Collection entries

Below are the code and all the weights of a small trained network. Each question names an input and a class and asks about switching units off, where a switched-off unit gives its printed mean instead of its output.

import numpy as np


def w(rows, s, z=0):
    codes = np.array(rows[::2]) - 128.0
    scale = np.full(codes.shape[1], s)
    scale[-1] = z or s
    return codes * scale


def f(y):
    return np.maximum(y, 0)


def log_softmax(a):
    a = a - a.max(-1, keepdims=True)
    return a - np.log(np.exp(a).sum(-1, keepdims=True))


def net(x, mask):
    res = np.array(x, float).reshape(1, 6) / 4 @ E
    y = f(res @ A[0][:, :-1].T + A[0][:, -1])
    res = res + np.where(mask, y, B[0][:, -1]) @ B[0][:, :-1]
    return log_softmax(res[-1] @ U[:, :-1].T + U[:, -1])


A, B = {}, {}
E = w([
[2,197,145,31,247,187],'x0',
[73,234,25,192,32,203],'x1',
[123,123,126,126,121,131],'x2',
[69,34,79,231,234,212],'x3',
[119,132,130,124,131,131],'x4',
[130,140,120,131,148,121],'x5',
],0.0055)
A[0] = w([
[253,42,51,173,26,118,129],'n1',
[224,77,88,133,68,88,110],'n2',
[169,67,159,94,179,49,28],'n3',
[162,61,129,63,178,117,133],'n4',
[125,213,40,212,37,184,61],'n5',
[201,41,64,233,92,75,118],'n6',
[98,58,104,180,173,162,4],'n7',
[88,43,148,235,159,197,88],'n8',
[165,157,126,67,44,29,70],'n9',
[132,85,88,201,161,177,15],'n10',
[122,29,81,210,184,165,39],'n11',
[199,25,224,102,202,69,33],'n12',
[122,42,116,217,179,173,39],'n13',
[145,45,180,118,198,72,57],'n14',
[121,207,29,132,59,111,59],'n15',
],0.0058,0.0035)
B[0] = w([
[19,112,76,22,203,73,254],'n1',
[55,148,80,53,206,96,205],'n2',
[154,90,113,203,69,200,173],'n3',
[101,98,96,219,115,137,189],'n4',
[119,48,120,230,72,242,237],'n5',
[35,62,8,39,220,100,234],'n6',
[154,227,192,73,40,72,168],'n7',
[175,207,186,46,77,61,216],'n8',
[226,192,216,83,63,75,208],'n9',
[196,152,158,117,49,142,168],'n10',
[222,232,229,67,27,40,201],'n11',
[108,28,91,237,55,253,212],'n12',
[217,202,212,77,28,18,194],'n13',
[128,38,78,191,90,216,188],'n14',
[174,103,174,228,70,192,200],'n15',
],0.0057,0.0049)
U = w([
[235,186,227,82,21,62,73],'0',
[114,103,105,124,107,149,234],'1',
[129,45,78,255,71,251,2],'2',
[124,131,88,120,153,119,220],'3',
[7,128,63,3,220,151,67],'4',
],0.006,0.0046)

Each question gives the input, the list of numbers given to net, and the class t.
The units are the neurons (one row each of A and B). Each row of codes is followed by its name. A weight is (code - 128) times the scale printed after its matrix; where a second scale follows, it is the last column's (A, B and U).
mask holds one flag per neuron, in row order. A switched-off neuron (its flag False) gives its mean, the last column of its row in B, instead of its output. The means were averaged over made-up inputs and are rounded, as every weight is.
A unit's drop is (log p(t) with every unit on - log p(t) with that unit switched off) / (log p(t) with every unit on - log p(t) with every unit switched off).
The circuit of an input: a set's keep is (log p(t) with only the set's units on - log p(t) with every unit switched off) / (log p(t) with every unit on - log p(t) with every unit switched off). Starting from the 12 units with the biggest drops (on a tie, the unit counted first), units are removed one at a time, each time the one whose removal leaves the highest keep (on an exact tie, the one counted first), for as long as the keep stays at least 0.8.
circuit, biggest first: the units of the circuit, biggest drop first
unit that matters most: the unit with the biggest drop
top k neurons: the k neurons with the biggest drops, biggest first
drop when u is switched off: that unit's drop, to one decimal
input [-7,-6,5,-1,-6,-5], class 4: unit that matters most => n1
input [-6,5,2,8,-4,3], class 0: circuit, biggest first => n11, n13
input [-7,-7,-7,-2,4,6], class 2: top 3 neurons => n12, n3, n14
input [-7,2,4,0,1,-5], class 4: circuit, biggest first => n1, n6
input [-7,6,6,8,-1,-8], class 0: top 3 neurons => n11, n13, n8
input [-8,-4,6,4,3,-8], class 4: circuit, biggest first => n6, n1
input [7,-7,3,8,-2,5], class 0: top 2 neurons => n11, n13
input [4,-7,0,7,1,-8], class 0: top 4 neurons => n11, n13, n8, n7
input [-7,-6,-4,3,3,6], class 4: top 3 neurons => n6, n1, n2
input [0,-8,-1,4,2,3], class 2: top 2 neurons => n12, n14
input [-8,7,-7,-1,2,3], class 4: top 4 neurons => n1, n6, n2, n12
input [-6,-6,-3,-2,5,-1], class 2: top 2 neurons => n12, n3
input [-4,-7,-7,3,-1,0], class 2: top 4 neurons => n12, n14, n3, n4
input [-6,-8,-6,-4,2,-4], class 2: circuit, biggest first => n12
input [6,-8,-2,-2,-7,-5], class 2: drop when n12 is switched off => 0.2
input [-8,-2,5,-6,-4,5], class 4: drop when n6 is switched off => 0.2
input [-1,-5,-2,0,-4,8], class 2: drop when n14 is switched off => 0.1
---
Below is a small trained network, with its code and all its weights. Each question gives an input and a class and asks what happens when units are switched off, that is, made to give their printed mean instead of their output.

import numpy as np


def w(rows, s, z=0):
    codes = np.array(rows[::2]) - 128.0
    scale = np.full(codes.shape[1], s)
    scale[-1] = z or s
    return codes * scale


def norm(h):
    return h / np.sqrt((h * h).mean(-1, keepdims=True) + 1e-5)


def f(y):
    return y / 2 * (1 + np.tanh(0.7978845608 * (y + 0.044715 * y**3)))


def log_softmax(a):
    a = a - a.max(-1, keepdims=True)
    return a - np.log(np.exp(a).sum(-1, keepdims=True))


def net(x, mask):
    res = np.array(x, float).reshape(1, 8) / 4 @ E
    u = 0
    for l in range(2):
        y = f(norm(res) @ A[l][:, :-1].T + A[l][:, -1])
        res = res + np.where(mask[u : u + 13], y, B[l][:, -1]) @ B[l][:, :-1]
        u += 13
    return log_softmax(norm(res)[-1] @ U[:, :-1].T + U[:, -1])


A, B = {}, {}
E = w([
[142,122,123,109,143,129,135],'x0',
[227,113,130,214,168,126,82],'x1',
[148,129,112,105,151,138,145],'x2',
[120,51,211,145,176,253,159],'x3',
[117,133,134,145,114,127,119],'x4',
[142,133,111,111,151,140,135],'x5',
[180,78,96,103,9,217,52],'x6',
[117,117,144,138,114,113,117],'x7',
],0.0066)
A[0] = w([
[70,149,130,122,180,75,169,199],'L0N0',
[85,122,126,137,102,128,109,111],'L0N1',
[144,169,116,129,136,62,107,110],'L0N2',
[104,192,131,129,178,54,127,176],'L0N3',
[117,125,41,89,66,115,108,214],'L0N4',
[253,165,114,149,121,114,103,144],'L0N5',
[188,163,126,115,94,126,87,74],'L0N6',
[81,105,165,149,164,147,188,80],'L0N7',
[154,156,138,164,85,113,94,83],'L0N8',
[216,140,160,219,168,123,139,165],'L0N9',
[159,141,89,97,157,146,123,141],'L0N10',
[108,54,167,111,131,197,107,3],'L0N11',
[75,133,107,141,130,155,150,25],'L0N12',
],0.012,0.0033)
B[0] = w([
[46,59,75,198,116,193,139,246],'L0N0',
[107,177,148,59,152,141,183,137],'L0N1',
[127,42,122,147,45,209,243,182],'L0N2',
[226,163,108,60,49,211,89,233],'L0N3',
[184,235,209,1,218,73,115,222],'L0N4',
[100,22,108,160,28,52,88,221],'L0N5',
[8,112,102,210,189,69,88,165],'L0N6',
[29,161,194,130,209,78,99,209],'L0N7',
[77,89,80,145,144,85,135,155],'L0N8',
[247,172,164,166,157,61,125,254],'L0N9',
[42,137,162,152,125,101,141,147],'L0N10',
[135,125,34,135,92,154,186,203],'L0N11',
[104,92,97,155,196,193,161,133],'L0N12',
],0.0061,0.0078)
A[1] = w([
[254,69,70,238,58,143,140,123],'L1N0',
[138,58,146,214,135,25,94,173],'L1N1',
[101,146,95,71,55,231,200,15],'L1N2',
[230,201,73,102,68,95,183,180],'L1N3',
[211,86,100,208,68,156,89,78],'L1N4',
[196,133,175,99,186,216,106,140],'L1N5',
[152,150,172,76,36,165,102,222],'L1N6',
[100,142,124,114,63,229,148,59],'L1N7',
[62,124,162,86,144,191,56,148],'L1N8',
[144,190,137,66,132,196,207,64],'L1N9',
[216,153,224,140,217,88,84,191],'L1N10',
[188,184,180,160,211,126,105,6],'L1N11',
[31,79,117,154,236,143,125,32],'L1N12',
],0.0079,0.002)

__Your assignment__. Restate word for word the lines of the data above, starting at the line containing "Below are the" and ending at the line containing "res = res + np.where(mask, y, B[0][:, -1])", both included, and nothing more.

__Task response__.
Below are the code and all the weights of a small trained network. Each question names an input and a class and asks about switching units off, where a switched-off unit gives its printed mean instead of its output.

import numpy as np


def w(rows, s, z=0):
    codes = np.array(rows[::2]) - 128.0
    scale = np.full(codes.shape[1], s)
    scale[-1] = z or s
    return codes * scale


def f(y):
    return np.maximum(y, 0)


def log_softmax(a):
    a = a - a.max(-1, keepdims=True)
    return a - np.log(np.exp(a).sum(-1, keepdims=True))


def net(x, mask):
    res = np.array(x, float).reshape(1, 6) / 4 @ E
    y = f(res @ A[0][:, :-1].T + A[0][:, -1])
    res = res + np.where(mask, y, B[0][:, -1]) @ B[0][:, :-1]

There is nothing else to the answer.